Below is a set of records. Repeat them verbatim without the pictures.

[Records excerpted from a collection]
──────

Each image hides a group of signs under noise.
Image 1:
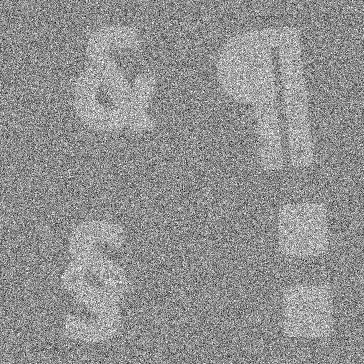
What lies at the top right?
pilcrow
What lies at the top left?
ampersand
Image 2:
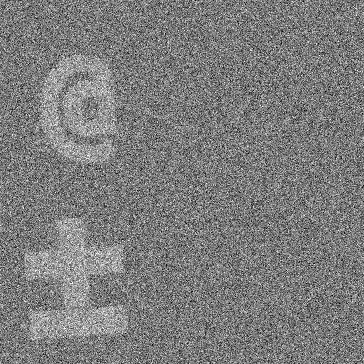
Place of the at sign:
top left
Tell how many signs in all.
2
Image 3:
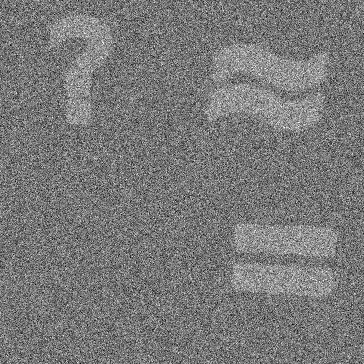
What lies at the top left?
question mark
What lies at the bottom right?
equals sign
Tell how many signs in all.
3
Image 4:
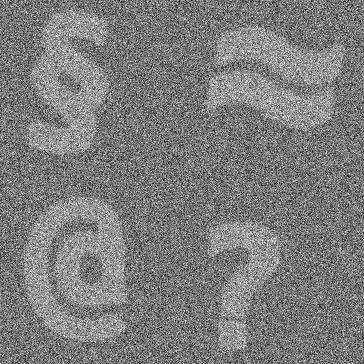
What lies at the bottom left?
at sign
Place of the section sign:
top left
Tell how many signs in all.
4
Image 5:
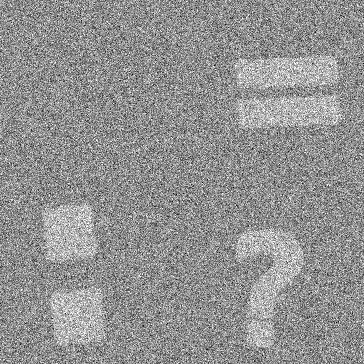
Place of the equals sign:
top right
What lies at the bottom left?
colon
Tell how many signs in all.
3
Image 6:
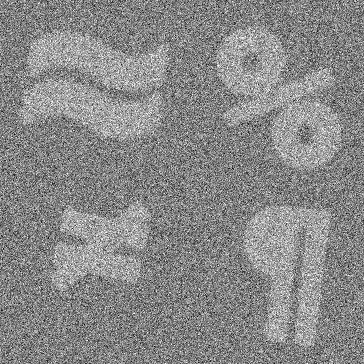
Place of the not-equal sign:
bottom left
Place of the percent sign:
top right
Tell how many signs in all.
4
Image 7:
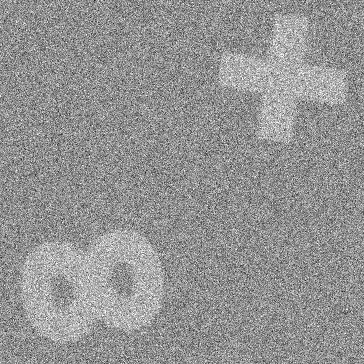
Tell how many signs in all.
2
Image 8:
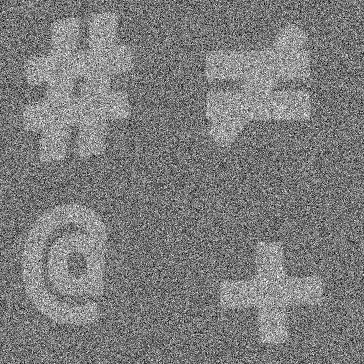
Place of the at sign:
bottom left
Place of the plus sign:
bottom right
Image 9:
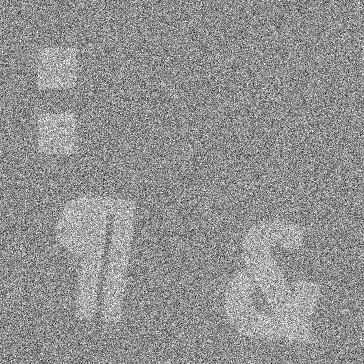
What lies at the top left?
colon
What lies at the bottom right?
ampersand
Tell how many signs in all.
3
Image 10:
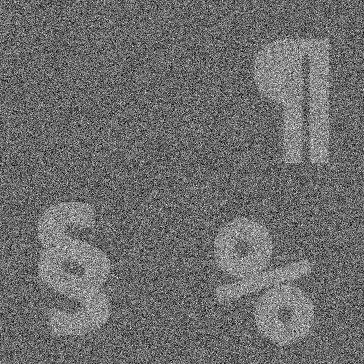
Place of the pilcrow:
top right
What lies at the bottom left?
section sign
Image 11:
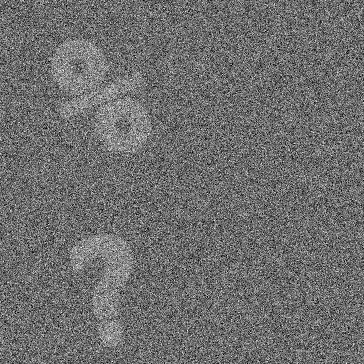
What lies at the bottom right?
nothing
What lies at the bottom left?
question mark
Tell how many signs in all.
2
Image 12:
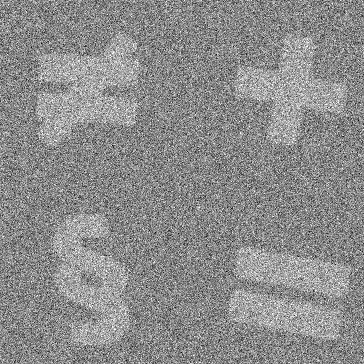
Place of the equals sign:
bottom right
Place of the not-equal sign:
top left
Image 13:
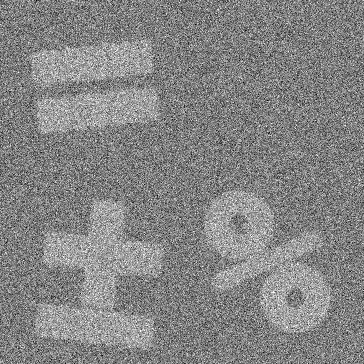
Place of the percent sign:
bottom right
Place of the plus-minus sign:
bottom left
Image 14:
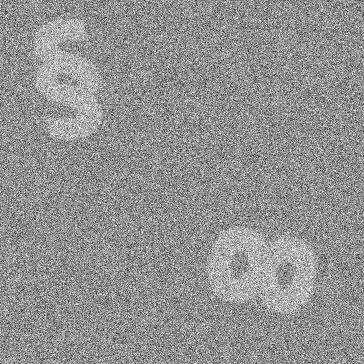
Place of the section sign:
top left
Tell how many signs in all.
2
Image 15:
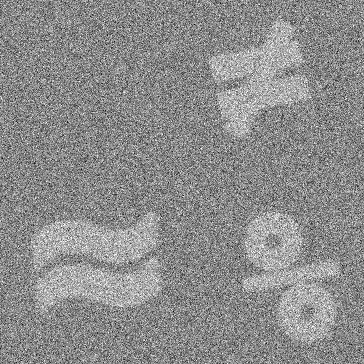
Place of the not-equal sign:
top right
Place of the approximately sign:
bottom left
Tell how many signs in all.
3
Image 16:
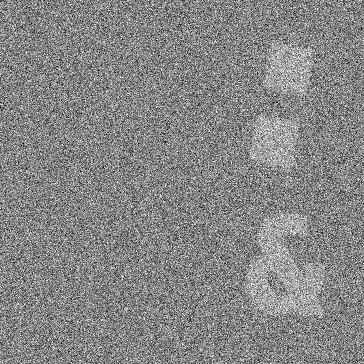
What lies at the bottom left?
nothing
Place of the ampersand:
bottom right
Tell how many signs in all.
2
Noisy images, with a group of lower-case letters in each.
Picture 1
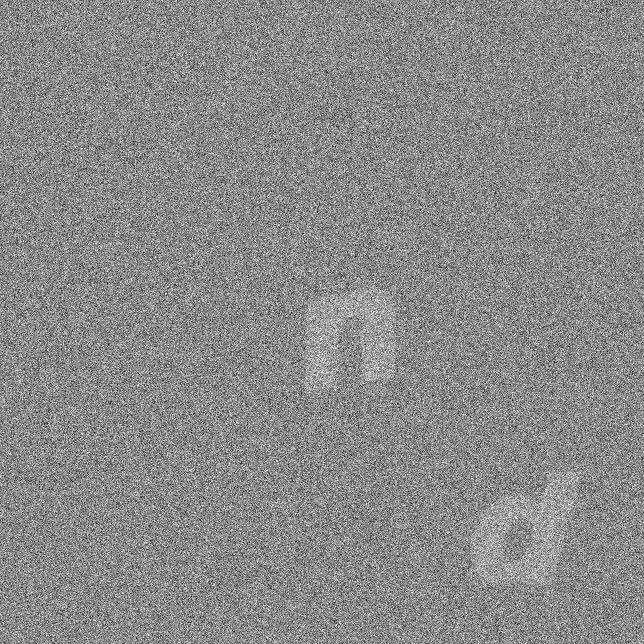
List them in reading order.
centre: n; bottom right: d
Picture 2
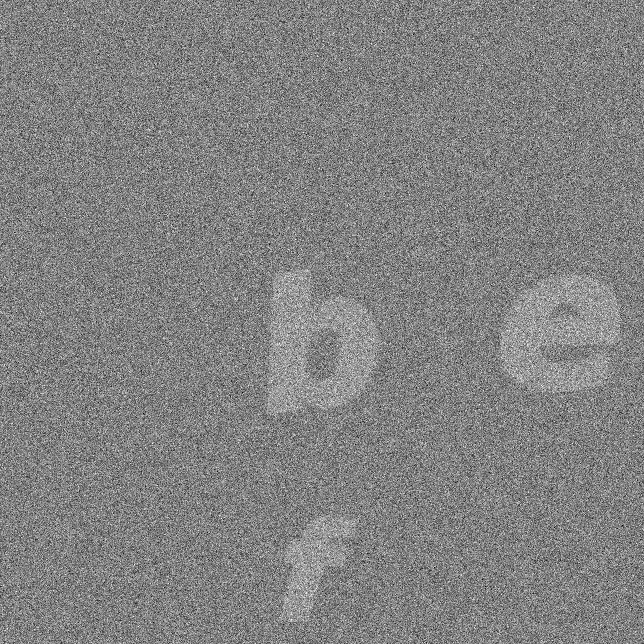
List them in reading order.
centre: b; middle right: e; bottom middle: f
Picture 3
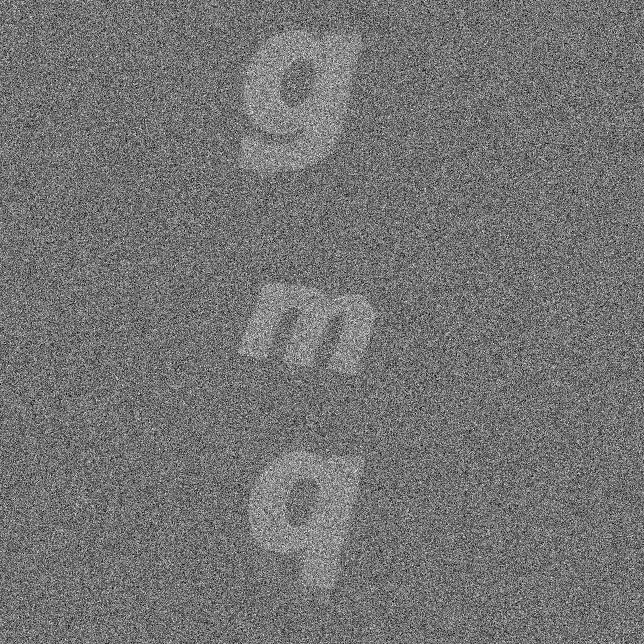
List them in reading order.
top middle: g; centre: m; bottom middle: q
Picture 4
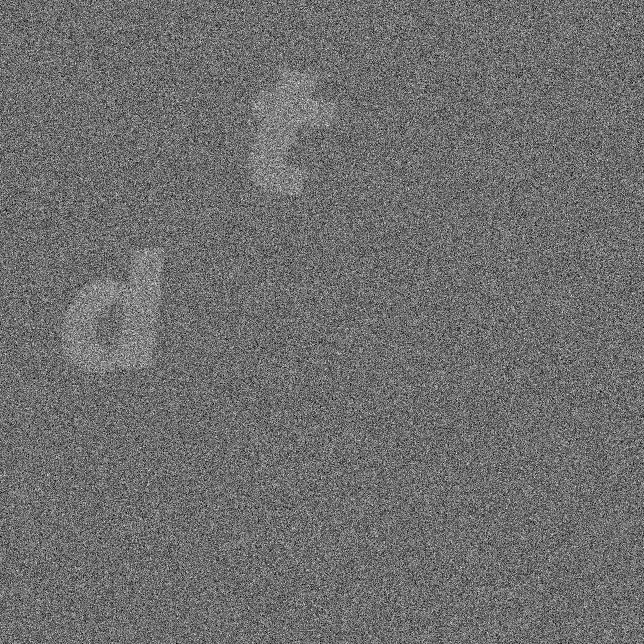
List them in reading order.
top middle: t; middle left: d

──────

**Problem solution:**
Each image hides a group of signs under noise.
Image 1:
What lies at the top right?
pilcrow
What lies at the top left?
ampersand
Image 2:
Place of the at sign:
top left
Tell how many signs in all.
2
Image 3:
What lies at the top left?
question mark
What lies at the bottom right?
equals sign
Tell how many signs in all.
3
Image 4:
What lies at the bottom left?
at sign
Place of the section sign:
top left
Tell how many signs in all.
4
Image 5:
Place of the equals sign:
top right
What lies at the bottom left?
colon
Tell how many signs in all.
3
Image 6:
Place of the not-equal sign:
bottom left
Place of the percent sign:
top right
Tell how many signs in all.
4
Image 7:
Tell how many signs in all.
2
Image 8:
Place of the at sign:
bottom left
Place of the plus sign:
bottom right
Image 9:
What lies at the top left?
colon
What lies at the bottom right?
ampersand
Tell how many signs in all.
3
Image 10:
Place of the pilcrow:
top right
What lies at the bottom left?
section sign
Image 11:
What lies at the bottom right?
nothing
What lies at the bottom left?
question mark
Tell how many signs in all.
2
Image 12:
Place of the equals sign:
bottom right
Place of the not-equal sign:
top left
Image 13:
Place of the percent sign:
bottom right
Place of the plus-minus sign:
bottom left
Image 14:
Place of the section sign:
top left
Tell how many signs in all.
2
Image 15:
Place of the not-equal sign:
top right
Place of the approximately sign:
bottom left
Tell how many signs in all.
3
Image 16:
What lies at the bottom left?
nothing
Place of the ampersand:
bottom right
Tell how many signs in all.
2
Noisy images, with a group of lower-case letters in each.
Picture 1
List them in reading order.
centre: n; bottom right: d
Picture 2
List them in reading order.
centre: b; middle right: e; bottom middle: f
Picture 3
List them in reading order.
top middle: g; centre: m; bottom middle: q
Picture 4
List them in reading order.
top middle: t; middle left: d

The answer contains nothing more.